*Given data*:
((
Points, in no order, along strands that fork and pass close to each other.
(in the rows, 128 means zero)
Points whose rows are less than 147 apart are linked; no others are.
tomer: [118 123 132 109 111 190  91  60 109 116  92 134 122 129  99 119 163 126
 108 166 122 112  92 145 135 126 121  88 133 151]
kigun: [140 116 149  81  91  50 161 135  75  98 152 163 166 102 110 164 145 151
 152  96  76 103 183 159 148 129 137 134 114 120]
Voti: [ 99  85  98 113 109 155  79 141 134 128  94 113 144 137 146 133 101 137
 118 137 202 129 128  89  75 151 139 109 159 151]
Kup: [150 141  84 161 143 142  57 128 178 149  74 109 119 160 171  87 152 169
 118 136 171 105 129 122 121 124 162 129  72 141]
Mobam: [153 145 156 168 150 150 177 122 138 139 151 121  67 183 128  80  84 133
 136  99 148 175  94 104 107 116 100 129 161 154]
Zik: [107 126 101  82 164  96 107 175 111 163 140 143 102 169 116 166 111 121
  85 161 109 101 140 125 152 145 120 123 127 184]
Kubup: [150 134 179 113 154 124 100  92 112 117 102  95 160 106 121 131 122 127
 154 157 105 114 128 135 152 172 139 117 184  87]
sug: [105  82  88 127  70 133 115 165 125 138 173  87 180  51 126 147 148 125
 136  87 142 115 140  97 115 159 136 131 149  54]
Bozu: [133 139 114  67  89 126 177 146  97 140 166 146 134 125 139 143 156  99
 113 116 134 139 142 149 143  88 158 141  95 189]
tof: [204 180 140 152 227 138 112  98 100 147 118  67 125 159  90 117 115 121
 157 173  91 110 192 119 155 172 123 144 160 113]
Podop: [193 175 129 105 131 205 122  98 116 116 130  98 124 149 159  85 129 107
 133 165 165 129 152 125 158  89 134 119 103 150]
Sorup: [144 134 148 182 131 115 123  95 154 129 115  96 116 105 137 103 160 139
 130 105 115 137  98 139 130 141 102  90 117  95]
gar: [124  81  86 115 124 123  99 128 100 141 164  67 170  91 136 164 159 109
 118  96 108 126 126 128 124 161 155 150 172 109]
zago: [160  98 162  79  74 109 168  81  90  79 157 137 177  85 116 151 167 127
 148 110  98 106 170 145 169 167 111 141 124  98]
gubu: [200 183 165 119 152  98 111 139 151 131 160 114 150 151 143 174 116 149
 115 110 140 134 157 135 113 106  89 149 144 134]
rirot: [ 77  96  74 104 110 152 121 145 100 147 152 148 172 140 109 173 167 132
 138 156 150 147 135 100 167 127 108  91 145 153]
fedo: [169 140  84 165 174 124 139 117 125 175 138  94 177 127 131 158 164 128
 157 127 121 147 136 151 175 128 126 145 138 116]
luza: [136 133 101 169 115 144  92 121 177 107  63 121  98 144 169  92  96 148
 116 133 148 132 133 158 107 137 185 142 114  90]
vizo: [186 182 194 139 178 151 136  92 124 143 105  98  83 204  91 152  68 112
 131 160 137 137 147 132 113 127  55 117 169 123]
tamo: [166 141 106  93 120 148 111 140 180 163 179  73 179 141 182 156 135 107
 112 127 187 160 137 122 146 113 127 143 130 146]
Ses: [ 98 143  87 163 115 167 116 153 142 139 121 102 124  72 165  76 155  87
 132 143 106 124 110 127 176 130 154 139 139 138]
binam: [ 83 128 132 119  73 134 167 153 203 105 164 147 152  85 120 132 171 112
 139 124 154 119 118 114 167 105 122  95  76  52]
fop: [108  99 151 120 115  47 153 115 122 116 142 161 124 120  83 160 128 143
  93  98  81 121 147 170 149 163 133 148 124 104]
dula: [143 121 151  94 192  85  97 117 120 154  99 127  95 192  78 156  95 117
 105 166 105 115 139 136 146 178 115 126 157 164]
sapug: [165 140 135  89 153 198  78 114 117 149 133  65 133 123 169 130 103 105
 117 180 155 126 135 106 100 124 122 107 136 139]
lilid: [ 89 117  76 133  92 134 101 149 148 110 133 141 142  53 109 139 141 119
 105 155  73  96 177 153 114 158 147 148  88  81]
lozan: [103 101 181 121 123  56 137 147 132 121 174 123 127 132 120 173 131 152
  95  70 118 100 143 137 149 161 110 148 153 111]
Mada: [ 70 117 176  77  54 107 184 152 175  99 134 136 155 111 129 150 169  84
 118 115 142 120 125 137 170 100 131 113  87 114]
Ter: [ 82  75 110 170 114 126 192  92  77 110 101 182 104 129  70 105 128 118
 129 100  89 164  62 155 107 114 138 114 128 143]
vevoz: [138 165 127 126  99 133 166 155 142 116 174 133 119 110 145 127 160  94
 104 109  95 142 160 153 177  67 136 150  93 117]
Mokar: [212 139 149 114 136  91 126 102 102 150 191 133 121 167 157  91 159 155
 128  98 112 109 168 118 155 145 143 153 143 168]
Beri: [135 102 117 106 155  99  70 157 133 152  91 122 150 110 166 152 108 145
 125 168 158 126 124 119  76 152 159 140 134 135]
viba: [149 133  78 162 127  90 157 138 130 145 138 149 165 158 135 165 126 119
 114 118 109 164 135 163 137 115 168 145 143 110]
Dalu: [107  69 137 120 111 104 139 113  49  97 129 130 158 100  92  89 123 151
 146  91 104  96 130 134 143 197 176 133 156  88]
Gavu: [107  86 148 100 171 134 147  92 120 160  95 124  58 209  77 128  74 138
  91 143 149 128 109 138 135 165 136 105 150 187]
faf: [105  77  95 131 130 101 122 104  58 121 158 103 164  72  93 147 157 120
 134  94  89 134 137 138 130 203 141 148 137 116]
beb: [128 121 146 135 176  98  77 120 177 146  54 128 136 134 154 175  54 140
 155 135 129 155 110 155  76 136 142 147 150 128]
Lemu: [ 95 124 125 164  95 122 113 134 197 131  82 128 123  99 155 117 133 101
 115 118 120 132 106 165 119 156 189 149  86  85]
miz: [113 139 105 129  89 129 129 138 118  68 122 168 116 100 108 135 107 120
  92 158  84 110 177 171 102 111 173 139 114  96]
babuk: [ 84 127 127 166  92 182 134 110 131  86  96 159  51 133 113  65 107 140
 117 117 169 130 101 124  53 108 141 104 104 119]
gono: [123 122  88 166 121 121 116 125 145 137 128 146 192  96 113 175 151 157
 156 109 102 158 112 136 109  84  74 120  83  99]
vugu: [156 133 180 154 184  93 115 135 155 145 126  98  95 129 154 117 130 110
 132  84 116 142  93 142 137 159 100 149 126 135]
zere: [147 142 109  65  91 133 167 114 137 122 173 164 150 166 152 126 164 152
 113 120 175 135 167 116 104  77 151 135  65 192]
fugu: [128 133 121 163 125 123 117 114 158 151  97 102 153  77 170  93 142  86
 132 134  85 118 116 157 168 139 191 164 125 109]
boso: [179 171 168 154 189 132 102  87 116 131 132  64 147 138 145 138 113 134
 184 141 115  88 174 133 125 148 115 113 188  71]
sasel: [166 138 157 157 124 137 120  90 148 139 174  84 132  66 132 158 180 122
 139 105  84 131 112 145 137 121  64 127  71 113]
Zuzon: [ 80  93  90 133  65 136 129 179 126 112 150 132 139 136 134 107 129 118
 101 100 191 109 117  83 100 141 170 116 162 119]
kipen: [152 110 147 114 163 117 139 107  78 111 128 154 103 138 139 116  65 178
 145 133 163 135 113  94  56 128 129 123 164 151]
niviz: [163 134 171 103 112 115 141  65 101  83 117 106 141 120 100 115 148 131
 152 142  99 104 155 158 183 183 132 121 144 110]
dirul: [118 141 110 158 169 138  78 126 179 164 120 101 160 113 164 112 158 170
 176 156 176 116 136 118 149 126 121 112  83 112]
Bobo: [ 87  93 121  92  45 134 155 132  67  88 144 151 142  96  77  90 149 137
 121  96 116  85 132 133 135 148 163 122 122  80]
kibi: [221 177 174  78 143  93 136 132 141 131 126 119 141 161 170 155  95 146
 131 128 168 127 164  92  72 107  98 161 151 173]
lobom: [150 154 141 101  86 184 129  83 140  94 112 133 153 109 149 107 173 122
 140 160 157 133 109 146 151 101 112 100  90 135]
kemir: [186 172 109 139 184 146 149  89  74 152 151 103 159 170  95 141 145  97
 158 162  97 141 178 147 197 157 137 134 158 127]
gup: [ 58  95 107  97 117 118 118 182 122 141 170 118 123 140 107 187 142 122
  93 151 119 134 129 105 146 131  96 115 144 143]
Teg: [146 127 131 116 172 171 115 110  76 127 116 140  65 168 107  95  54 156
 118 173 130 140 130  93  77 120 113  94 170 154]
tepu: [133 106 193 112 152  49 124 137 178 142 112 121 116 122 131 147 149 131
 147  87 114 107 103 126 157 165 102 144 152 135]
Kab: [184 151 191 101 187 116 109  93 132 160  73 102 109 186 104 174  83 131
 151 146 130 119 131 134 114 165  96 123 171 144]
Geket: [ 63 139  63 208 132 109 120 161 151 142  97 169  94 128  91 145 130 125
 100 141  78 162 120 152 137  94 111 145 100 125]
lufef: [177 180 155 141 190 125 128 114 123 143 116  94  86 173 144  82  74 127
 118 180 136 106 170 106 167 153 148 136 165 117]
dip: [ 56 126 123 153 118 115 141 157 155 108  60 198 106 122 119 160 106 128
 126 172 105 158  99 161 122  81 116 125  87 131]
bov: [ 74 126 122 126  82 172 109 163 145  76 128 137 127  40 154  92 135  68
 131 126  99  98  95 109 137 132 146 127 117 120]
rono: [108 129 117 151 181 106 123 184 110 172 146 138 128 126 133 142  94 132
 160 128  99 172  90 112 121 102 119 155 156 146]
mun: [ 33  89 134 133  79 116 174 140 129 102  92 213 125 108  77 143 146 143
 131 128 102 111  97 133 105  86 101 103  88 112]
Reb: [ 80  92 105 120  76 148 127 146  77  99 147 164 127 136 104 106 138 150
 111  90 140 104 126 110 103 121 167 111 129 141]
gamuz: [185 173 170 112 167 146 193 121 104 151 139 136  89 191 132  76  90 124
 122 125 171 147 101  65 139  79 104 138 142 176]
zep: [ 86 157 142 118 119  93 173 144 167 133  71 164 136 136 140 161 118  98
 115 148 109 157 116 192 158  81 116 131 101 148]
sop: [126 125 168  92 147 154  84 119 110 137 135  66 145 125 127 149 116 110
 121 151 140 120 112 102 140 156 101 112 175 126]
div: [ 87  86 120 122 136 166  53 143 112 123 100 112 141 111 128 126 123 186
 156 120 176 121 110  77  64 159  92  89 148 138]
tafi: [124 132 143 177 126 114 196 143 168 108 121 162  64 154 142  90  69 136
 126  98 154 160 107 126 109 121 162 153 139 133]
Vodu: [208 180 164 158 206 180 104 109 107 190 121  61  68 196 131 129  79 107
 118 134 133 143 122 121 108 114  77 126 128 142]
buvo: [127 117  95 157 113  68 177 163 138 121 137 170 107 153 174 127  86 125
 125 101 132 174 129 147 125 110 187 154 152 128]
rago: [ 79 141 108 173 120 154 117 174 191 101 131 173 122 124 130  82 143 149
 162 114 193 124  99  73  83 110 120 105  77 135]
Depi: [118 138 122 150 135 201  94 140 123 100 109 125  59 146 153  67  87 110
 106 153 159 139 121 101  67 110 115 111 149 142]
roki: [198 189 142 106 163 119 164 134 111 146 182 121 128 159 146  91 125 136
 122 151 139 101 188  96 194 124 133 152 171 132]
gubav: [ 64 104  85 161 111 119 116 137 146 131 116 163  96  81  92 128 166 113
  80 136  65 105 122 154 162 140 124 119  81 120]
dusa: [129 105 139 136 148 105 137 135  98 161 101 189 106 143 143 118  98 151
 163 126 121 155  75 119  89  97 123 126 135 178]
Guzag: [ 88 109 146  40  75 108 165 136 136 120 172 136 133 123 144 139 180 101
 110 102 142 112 105 124 163 123 137 141  97 176]
zure: [176 172 142 142 116 138 140 139 151 116 168  99 140  61 151 149 150 109
 134  99  76 127 172 159 165 104  97 178 100  97]
Bepe: [101 125 129 122 168 184 115  83  96 148  98 102  85 195  72 119 136 104
  91 169 114 145  79 128 135 138 114 105 135 175]
Dodi: [ 88 127 127 142 167 157  64 134 146 134  94 117 157 112 140 128 152 156
 190 166 154 118 101  90 123 128  93  90 124 125]
vovo: [129 131  70 172 108 167 149 142 106 145 159 120 123 102 146  73 206  99
 153 103 106 133 111 118 177 107 152 122 132 131]
Zam: [120 119  72 103 112 123 105 128 109 133 140 158 187 108 113 194 146 142
 136 142 138 147 125 147 114  91  90  96 103 124]
Molu: [185 116 172  95 123  99 119 141 107 107 142 135 151 141 154 103  78 182
 131 115 160 115 131  80  54 126 137 142 136 156]
vimun: [ 79 136  92 171  86 133 147 167 169 109 149 175 133  83 113  89 180 138
 148 121 142  96 124 102 136 105 121 102  78 115]
nutef: [181 148 122 112 141 137  99 127 169 142 155  78 177 137 176 199 124 144
 132 126 157 146 177 147 107 105 120 153 131  97]
Zubom: [ 69  69 101 125  79 114 186 143  81 112 109 213 131 129  77 102 121 125
 140  79 121 129  88 125  72 100 143 120 118 127]
Dit: [120 138 122 161  83 128 180 121 165  90 122 153  86 124 117 100 112 115
  89  81 156 148 107 140  90 102 134 139  98  97]

A fork is a point with three links. Follow the links from the first point to the second and name the forks in between, in order.
zago / gamuz | Kubup tof tafi
rago / lufef | Bozu Kubup tof
vimun / tepu | Bozu
vevoz / Bepe | Kubup
vovo / beb | Ses Voti

Follow the links from the first point to the second, and from the first to the third. Name the last point that the two ways share.
Sorup / vizo / tof | Kubup
Lemu / beb / gubav | Voti
dirul / sug / gubav | Reb
roki / Teg / gono | tof
niviz / rono / gubu | kipen
sapug / kibi / binam | Kubup
Dalu / luza / lilid | Reb
gamuz / Mokar / Zam | tof
beb / Geket / luza | Voti

A fork is a point with three links, a tip a point with one. Leave the first point through the second and follow the links. Name the first fork or tip that comes.
zago / kigun | Bozu
Voti / div | Ses
Sorup / vugu | Kubup
sop / sapug | dula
))
*Directions for this task*: Each line of the material that has "from" in it should be counted; reply with that number alone.

*Response to the task*: 2